Nothing should be dropped or changed: copy every line of the listing.

*** Records for the task ***

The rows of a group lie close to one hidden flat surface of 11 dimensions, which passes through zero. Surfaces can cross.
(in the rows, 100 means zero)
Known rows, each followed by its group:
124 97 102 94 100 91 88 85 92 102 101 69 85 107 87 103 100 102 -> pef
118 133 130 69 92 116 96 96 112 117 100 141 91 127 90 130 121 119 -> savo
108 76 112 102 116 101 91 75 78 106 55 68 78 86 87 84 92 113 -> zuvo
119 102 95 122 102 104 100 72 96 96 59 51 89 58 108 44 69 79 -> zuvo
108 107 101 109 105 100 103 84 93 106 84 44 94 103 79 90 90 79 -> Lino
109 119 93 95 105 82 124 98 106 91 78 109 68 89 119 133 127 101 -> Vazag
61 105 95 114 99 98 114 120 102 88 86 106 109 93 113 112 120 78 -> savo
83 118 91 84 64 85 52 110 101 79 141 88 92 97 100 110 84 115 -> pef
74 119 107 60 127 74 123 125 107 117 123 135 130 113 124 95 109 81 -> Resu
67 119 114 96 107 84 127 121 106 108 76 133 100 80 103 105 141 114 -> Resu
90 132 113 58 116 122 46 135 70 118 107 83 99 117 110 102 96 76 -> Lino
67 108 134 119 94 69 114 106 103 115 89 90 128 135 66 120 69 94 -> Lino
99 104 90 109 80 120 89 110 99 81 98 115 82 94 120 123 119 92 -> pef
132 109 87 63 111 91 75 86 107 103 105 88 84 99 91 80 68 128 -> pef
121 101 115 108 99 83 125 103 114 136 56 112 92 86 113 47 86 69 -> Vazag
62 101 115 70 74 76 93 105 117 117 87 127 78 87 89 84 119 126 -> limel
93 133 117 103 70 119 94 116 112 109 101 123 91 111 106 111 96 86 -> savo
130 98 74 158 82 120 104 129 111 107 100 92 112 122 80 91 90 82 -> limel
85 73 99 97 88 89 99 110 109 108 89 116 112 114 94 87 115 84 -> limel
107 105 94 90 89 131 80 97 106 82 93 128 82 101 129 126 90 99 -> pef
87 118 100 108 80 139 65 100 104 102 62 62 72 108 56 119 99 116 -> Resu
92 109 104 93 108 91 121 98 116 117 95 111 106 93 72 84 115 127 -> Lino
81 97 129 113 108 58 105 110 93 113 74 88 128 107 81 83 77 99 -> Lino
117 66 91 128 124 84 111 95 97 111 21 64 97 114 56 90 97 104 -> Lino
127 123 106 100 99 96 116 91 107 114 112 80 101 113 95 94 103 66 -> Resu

*** End of Records for the task ***

=== Solution ===
The rows of a group lie close to one hidden flat surface of 11 dimensions, which passes through zero. Surfaces can cross.
(in the rows, 100 means zero)
Known rows, each followed by its group:
124 97 102 94 100 91 88 85 92 102 101 69 85 107 87 103 100 102 -> pef
118 133 130 69 92 116 96 96 112 117 100 141 91 127 90 130 121 119 -> savo
108 76 112 102 116 101 91 75 78 106 55 68 78 86 87 84 92 113 -> zuvo
119 102 95 122 102 104 100 72 96 96 59 51 89 58 108 44 69 79 -> zuvo
108 107 101 109 105 100 103 84 93 106 84 44 94 103 79 90 90 79 -> Lino
109 119 93 95 105 82 124 98 106 91 78 109 68 89 119 133 127 101 -> Vazag
61 105 95 114 99 98 114 120 102 88 86 106 109 93 113 112 120 78 -> savo
83 118 91 84 64 85 52 110 101 79 141 88 92 97 100 110 84 115 -> pef
74 119 107 60 127 74 123 125 107 117 123 135 130 113 124 95 109 81 -> Resu
67 119 114 96 107 84 127 121 106 108 76 133 100 80 103 105 141 114 -> Resu
90 132 113 58 116 122 46 135 70 118 107 83 99 117 110 102 96 76 -> Lino
67 108 134 119 94 69 114 106 103 115 89 90 128 135 66 120 69 94 -> Lino
99 104 90 109 80 120 89 110 99 81 98 115 82 94 120 123 119 92 -> pef
132 109 87 63 111 91 75 86 107 103 105 88 84 99 91 80 68 128 -> pef
121 101 115 108 99 83 125 103 114 136 56 112 92 86 113 47 86 69 -> Vazag
62 101 115 70 74 76 93 105 117 117 87 127 78 87 89 84 119 126 -> limel
93 133 117 103 70 119 94 116 112 109 101 123 91 111 106 111 96 86 -> savo
130 98 74 158 82 120 104 129 111 107 100 92 112 122 80 91 90 82 -> limel
85 73 99 97 88 89 99 110 109 108 89 116 112 114 94 87 115 84 -> limel
107 105 94 90 89 131 80 97 106 82 93 128 82 101 129 126 90 99 -> pef
87 118 100 108 80 139 65 100 104 102 62 62 72 108 56 119 99 116 -> Resu
92 109 104 93 108 91 121 98 116 117 95 111 106 93 72 84 115 127 -> Lino
81 97 129 113 108 58 105 110 93 113 74 88 128 107 81 83 77 99 -> Lino
117 66 91 128 124 84 111 95 97 111 21 64 97 114 56 90 97 104 -> Lino
127 123 106 100 99 96 116 91 107 114 112 80 101 113 95 94 103 66 -> Resu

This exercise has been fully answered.